───── Supplied material
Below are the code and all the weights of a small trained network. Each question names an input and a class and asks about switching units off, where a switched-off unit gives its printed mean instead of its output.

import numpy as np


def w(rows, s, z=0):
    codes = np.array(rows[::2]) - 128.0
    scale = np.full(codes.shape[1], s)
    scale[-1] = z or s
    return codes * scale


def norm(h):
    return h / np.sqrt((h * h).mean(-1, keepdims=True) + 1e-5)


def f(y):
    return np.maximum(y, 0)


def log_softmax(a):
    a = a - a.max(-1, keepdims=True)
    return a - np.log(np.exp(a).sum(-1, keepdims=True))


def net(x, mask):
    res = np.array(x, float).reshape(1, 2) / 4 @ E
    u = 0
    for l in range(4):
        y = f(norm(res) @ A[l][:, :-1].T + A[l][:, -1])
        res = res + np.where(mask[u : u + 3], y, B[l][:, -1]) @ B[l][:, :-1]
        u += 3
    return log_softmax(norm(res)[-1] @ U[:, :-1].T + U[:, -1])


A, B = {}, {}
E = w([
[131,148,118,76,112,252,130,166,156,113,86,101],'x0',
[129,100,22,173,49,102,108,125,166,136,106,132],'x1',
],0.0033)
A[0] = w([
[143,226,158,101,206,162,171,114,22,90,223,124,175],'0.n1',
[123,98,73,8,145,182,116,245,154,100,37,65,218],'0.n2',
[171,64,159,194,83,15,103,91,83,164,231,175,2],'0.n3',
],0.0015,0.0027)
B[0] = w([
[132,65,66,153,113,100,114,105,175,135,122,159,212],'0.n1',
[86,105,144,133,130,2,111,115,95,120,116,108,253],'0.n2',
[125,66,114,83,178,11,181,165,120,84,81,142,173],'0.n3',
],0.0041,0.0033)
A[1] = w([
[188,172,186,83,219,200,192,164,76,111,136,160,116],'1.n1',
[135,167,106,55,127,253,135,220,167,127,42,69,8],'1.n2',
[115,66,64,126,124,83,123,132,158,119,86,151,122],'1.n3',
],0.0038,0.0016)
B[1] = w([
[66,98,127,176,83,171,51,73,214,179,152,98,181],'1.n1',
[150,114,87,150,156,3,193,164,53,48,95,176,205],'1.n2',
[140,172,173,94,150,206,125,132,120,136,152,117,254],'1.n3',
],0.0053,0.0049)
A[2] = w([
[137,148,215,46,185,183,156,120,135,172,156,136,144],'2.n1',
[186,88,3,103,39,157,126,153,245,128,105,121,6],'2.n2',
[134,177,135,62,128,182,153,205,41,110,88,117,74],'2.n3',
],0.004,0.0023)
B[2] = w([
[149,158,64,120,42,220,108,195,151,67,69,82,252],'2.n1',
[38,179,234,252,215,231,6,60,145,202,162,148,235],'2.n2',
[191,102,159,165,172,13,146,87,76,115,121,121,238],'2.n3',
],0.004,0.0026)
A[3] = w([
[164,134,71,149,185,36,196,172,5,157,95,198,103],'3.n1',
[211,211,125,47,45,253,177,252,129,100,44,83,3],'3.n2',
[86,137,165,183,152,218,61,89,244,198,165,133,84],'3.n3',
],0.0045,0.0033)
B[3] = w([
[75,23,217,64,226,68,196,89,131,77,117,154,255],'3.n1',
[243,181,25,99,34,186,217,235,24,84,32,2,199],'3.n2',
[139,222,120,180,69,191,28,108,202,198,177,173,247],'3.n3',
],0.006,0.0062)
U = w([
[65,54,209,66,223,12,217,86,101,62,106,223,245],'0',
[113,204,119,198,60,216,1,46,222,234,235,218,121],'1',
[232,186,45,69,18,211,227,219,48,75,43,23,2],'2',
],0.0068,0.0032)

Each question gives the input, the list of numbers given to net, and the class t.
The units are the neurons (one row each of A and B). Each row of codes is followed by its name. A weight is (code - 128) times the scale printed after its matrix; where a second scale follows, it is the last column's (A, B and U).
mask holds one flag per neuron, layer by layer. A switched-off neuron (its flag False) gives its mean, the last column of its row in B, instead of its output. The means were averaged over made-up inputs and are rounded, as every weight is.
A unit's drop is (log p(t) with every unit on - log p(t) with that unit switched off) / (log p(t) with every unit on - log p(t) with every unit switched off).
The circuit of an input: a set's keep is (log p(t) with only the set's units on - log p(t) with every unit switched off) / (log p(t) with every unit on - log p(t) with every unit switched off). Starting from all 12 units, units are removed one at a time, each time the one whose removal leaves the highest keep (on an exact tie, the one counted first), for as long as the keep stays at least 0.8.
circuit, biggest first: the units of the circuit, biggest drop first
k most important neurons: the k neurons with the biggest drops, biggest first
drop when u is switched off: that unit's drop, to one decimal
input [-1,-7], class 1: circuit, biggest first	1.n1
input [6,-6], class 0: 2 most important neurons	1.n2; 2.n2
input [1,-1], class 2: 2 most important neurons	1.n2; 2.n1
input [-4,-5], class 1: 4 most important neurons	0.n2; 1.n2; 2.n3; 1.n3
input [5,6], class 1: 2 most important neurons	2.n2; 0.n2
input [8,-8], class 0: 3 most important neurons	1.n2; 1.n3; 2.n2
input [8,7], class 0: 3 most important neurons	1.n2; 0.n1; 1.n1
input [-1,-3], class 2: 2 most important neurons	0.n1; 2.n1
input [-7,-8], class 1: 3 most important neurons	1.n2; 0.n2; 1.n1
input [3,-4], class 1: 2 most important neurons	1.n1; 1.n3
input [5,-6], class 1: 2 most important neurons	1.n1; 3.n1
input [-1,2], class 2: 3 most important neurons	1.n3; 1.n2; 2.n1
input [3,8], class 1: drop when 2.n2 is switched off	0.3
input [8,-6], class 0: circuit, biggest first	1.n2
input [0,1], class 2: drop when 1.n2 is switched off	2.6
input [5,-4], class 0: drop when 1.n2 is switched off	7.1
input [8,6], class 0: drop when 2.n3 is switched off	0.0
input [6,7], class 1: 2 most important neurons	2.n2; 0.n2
──────────
Work required - Retype all of the material above with every character intact.

Expected answer -
Below are the code and all the weights of a small trained network. Each question names an input and a class and asks about switching units off, where a switched-off unit gives its printed mean instead of its output.

import numpy as np


def w(rows, s, z=0):
    codes = np.array(rows[::2]) - 128.0
    scale = np.full(codes.shape[1], s)
    scale[-1] = z or s
    return codes * scale


def norm(h):
    return h / np.sqrt((h * h).mean(-1, keepdims=True) + 1e-5)


def f(y):
    return np.maximum(y, 0)


def log_softmax(a):
    a = a - a.max(-1, keepdims=True)
    return a - np.log(np.exp(a).sum(-1, keepdims=True))


def net(x, mask):
    res = np.array(x, float).reshape(1, 2) / 4 @ E
    u = 0
    for l in range(4):
        y = f(norm(res) @ A[l][:, :-1].T + A[l][:, -1])
        res = res + np.where(mask[u : u + 3], y, B[l][:, -1]) @ B[l][:, :-1]
        u += 3
    return log_softmax(norm(res)[-1] @ U[:, :-1].T + U[:, -1])


A, B = {}, {}
E = w([
[131,148,118,76,112,252,130,166,156,113,86,101],'x0',
[129,100,22,173,49,102,108,125,166,136,106,132],'x1',
],0.0033)
A[0] = w([
[143,226,158,101,206,162,171,114,22,90,223,124,175],'0.n1',
[123,98,73,8,145,182,116,245,154,100,37,65,218],'0.n2',
[171,64,159,194,83,15,103,91,83,164,231,175,2],'0.n3',
],0.0015,0.0027)
B[0] = w([
[132,65,66,153,113,100,114,105,175,135,122,159,212],'0.n1',
[86,105,144,133,130,2,111,115,95,120,116,108,253],'0.n2',
[125,66,114,83,178,11,181,165,120,84,81,142,173],'0.n3',
],0.0041,0.0033)
A[1] = w([
[188,172,186,83,219,200,192,164,76,111,136,160,116],'1.n1',
[135,167,106,55,127,253,135,220,167,127,42,69,8],'1.n2',
[115,66,64,126,124,83,123,132,158,119,86,151,122],'1.n3',
],0.0038,0.0016)
B[1] = w([
[66,98,127,176,83,171,51,73,214,179,152,98,181],'1.n1',
[150,114,87,150,156,3,193,164,53,48,95,176,205],'1.n2',
[140,172,173,94,150,206,125,132,120,136,152,117,254],'1.n3',
],0.0053,0.0049)
A[2] = w([
[137,148,215,46,185,183,156,120,135,172,156,136,144],'2.n1',
[186,88,3,103,39,157,126,153,245,128,105,121,6],'2.n2',
[134,177,135,62,128,182,153,205,41,110,88,117,74],'2.n3',
],0.004,0.0023)
B[2] = w([
[149,158,64,120,42,220,108,195,151,67,69,82,252],'2.n1',
[38,179,234,252,215,231,6,60,145,202,162,148,235],'2.n2',
[191,102,159,165,172,13,146,87,76,115,121,121,238],'2.n3',
],0.004,0.0026)
A[3] = w([
[164,134,71,149,185,36,196,172,5,157,95,198,103],'3.n1',
[211,211,125,47,45,253,177,252,129,100,44,83,3],'3.n2',
[86,137,165,183,152,218,61,89,244,198,165,133,84],'3.n3',
],0.0045,0.0033)
B[3] = w([
[75,23,217,64,226,68,196,89,131,77,117,154,255],'3.n1',
[243,181,25,99,34,186,217,235,24,84,32,2,199],'3.n2',
[139,222,120,180,69,191,28,108,202,198,177,173,247],'3.n3',
],0.006,0.0062)
U = w([
[65,54,209,66,223,12,217,86,101,62,106,223,245],'0',
[113,204,119,198,60,216,1,46,222,234,235,218,121],'1',
[232,186,45,69,18,211,227,219,48,75,43,23,2],'2',
],0.0068,0.0032)

Each question gives the input, the list of numbers given to net, and the class t.
The units are the neurons (one row each of A and B). Each row of codes is followed by its name. A weight is (code - 128) times the scale printed after its matrix; where a second scale follows, it is the last column's (A, B and U).
mask holds one flag per neuron, layer by layer. A switched-off neuron (its flag False) gives its mean, the last column of its row in B, instead of its output. The means were averaged over made-up inputs and are rounded, as every weight is.
A unit's drop is (log p(t) with every unit on - log p(t) with that unit switched off) / (log p(t) with every unit on - log p(t) with every unit switched off).
The circuit of an input: a set's keep is (log p(t) with only the set's units on - log p(t) with every unit switched off) / (log p(t) with every unit on - log p(t) with every unit switched off). Starting from all 12 units, units are removed one at a time, each time the one whose removal leaves the highest keep (on an exact tie, the one counted first), for as long as the keep stays at least 0.8.
circuit, biggest first: the units of the circuit, biggest drop first
k most important neurons: the k neurons with the biggest drops, biggest first
drop when u is switched off: that unit's drop, to one decimal
input [-1,-7], class 1: circuit, biggest first	1.n1
input [6,-6], class 0: 2 most important neurons	1.n2; 2.n2
input [1,-1], class 2: 2 most important neurons	1.n2; 2.n1
input [-4,-5], class 1: 4 most important neurons	0.n2; 1.n2; 2.n3; 1.n3
input [5,6], class 1: 2 most important neurons	2.n2; 0.n2
input [8,-8], class 0: 3 most important neurons	1.n2; 1.n3; 2.n2
input [8,7], class 0: 3 most important neurons	1.n2; 0.n1; 1.n1
input [-1,-3], class 2: 2 most important neurons	0.n1; 2.n1
input [-7,-8], class 1: 3 most important neurons	1.n2; 0.n2; 1.n1
input [3,-4], class 1: 2 most important neurons	1.n1; 1.n3
input [5,-6], class 1: 2 most important neurons	1.n1; 3.n1
input [-1,2], class 2: 3 most important neurons	1.n3; 1.n2; 2.n1
input [3,8], class 1: drop when 2.n2 is switched off	0.3
input [8,-6], class 0: circuit, biggest first	1.n2
input [0,1], class 2: drop when 1.n2 is switched off	2.6
input [5,-4], class 0: drop when 1.n2 is switched off	7.1
input [8,6], class 0: drop when 2.n3 is switched off	0.0
input [6,7], class 1: 2 most important neurons	2.n2; 0.n2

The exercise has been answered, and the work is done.